Exercise requirements: These entries are to be retyped in full, word for word.

Material provided:
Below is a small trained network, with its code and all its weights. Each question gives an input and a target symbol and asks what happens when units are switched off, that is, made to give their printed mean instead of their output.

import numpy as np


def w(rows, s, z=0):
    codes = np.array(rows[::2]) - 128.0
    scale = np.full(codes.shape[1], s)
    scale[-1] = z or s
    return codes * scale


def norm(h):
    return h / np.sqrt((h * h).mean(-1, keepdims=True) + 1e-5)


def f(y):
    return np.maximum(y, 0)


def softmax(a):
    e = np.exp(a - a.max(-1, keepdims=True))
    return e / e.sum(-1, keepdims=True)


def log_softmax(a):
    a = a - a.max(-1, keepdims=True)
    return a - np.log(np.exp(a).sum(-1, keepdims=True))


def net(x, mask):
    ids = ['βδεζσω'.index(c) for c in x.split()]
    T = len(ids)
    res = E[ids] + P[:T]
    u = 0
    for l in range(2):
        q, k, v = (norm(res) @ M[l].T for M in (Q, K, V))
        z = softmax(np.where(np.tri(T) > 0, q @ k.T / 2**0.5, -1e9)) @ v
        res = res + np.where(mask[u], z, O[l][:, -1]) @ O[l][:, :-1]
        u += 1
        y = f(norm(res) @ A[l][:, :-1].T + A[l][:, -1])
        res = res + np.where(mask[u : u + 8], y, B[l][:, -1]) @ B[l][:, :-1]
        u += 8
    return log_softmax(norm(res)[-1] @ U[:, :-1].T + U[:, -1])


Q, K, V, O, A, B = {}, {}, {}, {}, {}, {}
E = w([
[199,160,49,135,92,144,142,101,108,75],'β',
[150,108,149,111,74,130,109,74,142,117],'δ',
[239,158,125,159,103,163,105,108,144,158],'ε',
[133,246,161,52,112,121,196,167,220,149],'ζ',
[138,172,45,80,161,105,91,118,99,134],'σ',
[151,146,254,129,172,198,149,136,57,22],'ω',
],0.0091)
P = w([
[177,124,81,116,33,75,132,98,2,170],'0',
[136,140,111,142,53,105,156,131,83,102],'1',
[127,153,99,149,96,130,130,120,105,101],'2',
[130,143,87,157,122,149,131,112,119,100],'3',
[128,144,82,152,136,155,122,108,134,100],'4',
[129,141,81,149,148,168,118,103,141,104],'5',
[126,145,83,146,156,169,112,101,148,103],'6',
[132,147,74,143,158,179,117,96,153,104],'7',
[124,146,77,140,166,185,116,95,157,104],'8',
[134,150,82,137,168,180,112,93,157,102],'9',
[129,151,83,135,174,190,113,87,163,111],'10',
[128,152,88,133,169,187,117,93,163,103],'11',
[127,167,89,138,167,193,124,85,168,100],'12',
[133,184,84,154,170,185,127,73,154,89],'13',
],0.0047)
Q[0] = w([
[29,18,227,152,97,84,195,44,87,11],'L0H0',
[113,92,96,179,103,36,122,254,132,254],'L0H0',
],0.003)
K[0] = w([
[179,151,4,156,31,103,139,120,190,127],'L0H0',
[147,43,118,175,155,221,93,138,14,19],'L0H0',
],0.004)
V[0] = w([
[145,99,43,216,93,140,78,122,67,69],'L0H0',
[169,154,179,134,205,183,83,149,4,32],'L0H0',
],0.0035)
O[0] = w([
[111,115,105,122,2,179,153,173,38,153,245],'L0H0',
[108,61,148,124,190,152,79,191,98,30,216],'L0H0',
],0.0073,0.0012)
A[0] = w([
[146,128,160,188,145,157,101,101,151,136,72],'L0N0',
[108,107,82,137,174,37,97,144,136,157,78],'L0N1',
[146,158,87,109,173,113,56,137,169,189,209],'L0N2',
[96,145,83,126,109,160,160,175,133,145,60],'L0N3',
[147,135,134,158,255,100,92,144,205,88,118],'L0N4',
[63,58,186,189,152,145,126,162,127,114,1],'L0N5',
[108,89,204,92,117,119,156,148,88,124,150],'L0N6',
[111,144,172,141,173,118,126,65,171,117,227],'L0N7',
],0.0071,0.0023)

Reply:
Below is a small trained network, with its code and all its weights. Each question gives an input and a target symbol and asks what happens when units are switched off, that is, made to give their printed mean instead of their output.

import numpy as np


def w(rows, s, z=0):
    codes = np.array(rows[::2]) - 128.0
    scale = np.full(codes.shape[1], s)
    scale[-1] = z or s
    return codes * scale


def norm(h):
    return h / np.sqrt((h * h).mean(-1, keepdims=True) + 1e-5)


def f(y):
    return np.maximum(y, 0)


def softmax(a):
    e = np.exp(a - a.max(-1, keepdims=True))
    return e / e.sum(-1, keepdims=True)


def log_softmax(a):
    a = a - a.max(-1, keepdims=True)
    return a - np.log(np.exp(a).sum(-1, keepdims=True))


def net(x, mask):
    ids = ['βδεζσω'.index(c) for c in x.split()]
    T = len(ids)
    res = E[ids] + P[:T]
    u = 0
    for l in range(2):
        q, k, v = (norm(res) @ M[l].T for M in (Q, K, V))
        z = softmax(np.where(np.tri(T) > 0, q @ k.T / 2**0.5, -1e9)) @ v
        res = res + np.where(mask[u], z, O[l][:, -1]) @ O[l][:, :-1]
        u += 1
        y = f(norm(res) @ A[l][:, :-1].T + A[l][:, -1])
        res = res + np.where(mask[u : u + 8], y, B[l][:, -1]) @ B[l][:, :-1]
        u += 8
    return log_softmax(norm(res)[-1] @ U[:, :-1].T + U[:, -1])


Q, K, V, O, A, B = {}, {}, {}, {}, {}, {}
E = w([
[199,160,49,135,92,144,142,101,108,75],'β',
[150,108,149,111,74,130,109,74,142,117],'δ',
[239,158,125,159,103,163,105,108,144,158],'ε',
[133,246,161,52,112,121,196,167,220,149],'ζ',
[138,172,45,80,161,105,91,118,99,134],'σ',
[151,146,254,129,172,198,149,136,57,22],'ω',
],0.0091)
P = w([
[177,124,81,116,33,75,132,98,2,170],'0',
[136,140,111,142,53,105,156,131,83,102],'1',
[127,153,99,149,96,130,130,120,105,101],'2',
[130,143,87,157,122,149,131,112,119,100],'3',
[128,144,82,152,136,155,122,108,134,100],'4',
[129,141,81,149,148,168,118,103,141,104],'5',
[126,145,83,146,156,169,112,101,148,103],'6',
[132,147,74,143,158,179,117,96,153,104],'7',
[124,146,77,140,166,185,116,95,157,104],'8',
[134,150,82,137,168,180,112,93,157,102],'9',
[129,151,83,135,174,190,113,87,163,111],'10',
[128,152,88,133,169,187,117,93,163,103],'11',
[127,167,89,138,167,193,124,85,168,100],'12',
[133,184,84,154,170,185,127,73,154,89],'13',
],0.0047)
Q[0] = w([
[29,18,227,152,97,84,195,44,87,11],'L0H0',
[113,92,96,179,103,36,122,254,132,254],'L0H0',
],0.003)
K[0] = w([
[179,151,4,156,31,103,139,120,190,127],'L0H0',
[147,43,118,175,155,221,93,138,14,19],'L0H0',
],0.004)
V[0] = w([
[145,99,43,216,93,140,78,122,67,69],'L0H0',
[169,154,179,134,205,183,83,149,4,32],'L0H0',
],0.0035)
O[0] = w([
[111,115,105,122,2,179,153,173,38,153,245],'L0H0',
[108,61,148,124,190,152,79,191,98,30,216],'L0H0',
],0.0073,0.0012)
A[0] = w([
[146,128,160,188,145,157,101,101,151,136,72],'L0N0',
[108,107,82,137,174,37,97,144,136,157,78],'L0N1',
[146,158,87,109,173,113,56,137,169,189,209],'L0N2',
[96,145,83,126,109,160,160,175,133,145,60],'L0N3',
[147,135,134,158,255,100,92,144,205,88,118],'L0N4',
[63,58,186,189,152,145,126,162,127,114,1],'L0N5',
[108,89,204,92,117,119,156,148,88,124,150],'L0N6',
[111,144,172,141,173,118,126,65,171,117,227],'L0N7',
],0.0071,0.0023)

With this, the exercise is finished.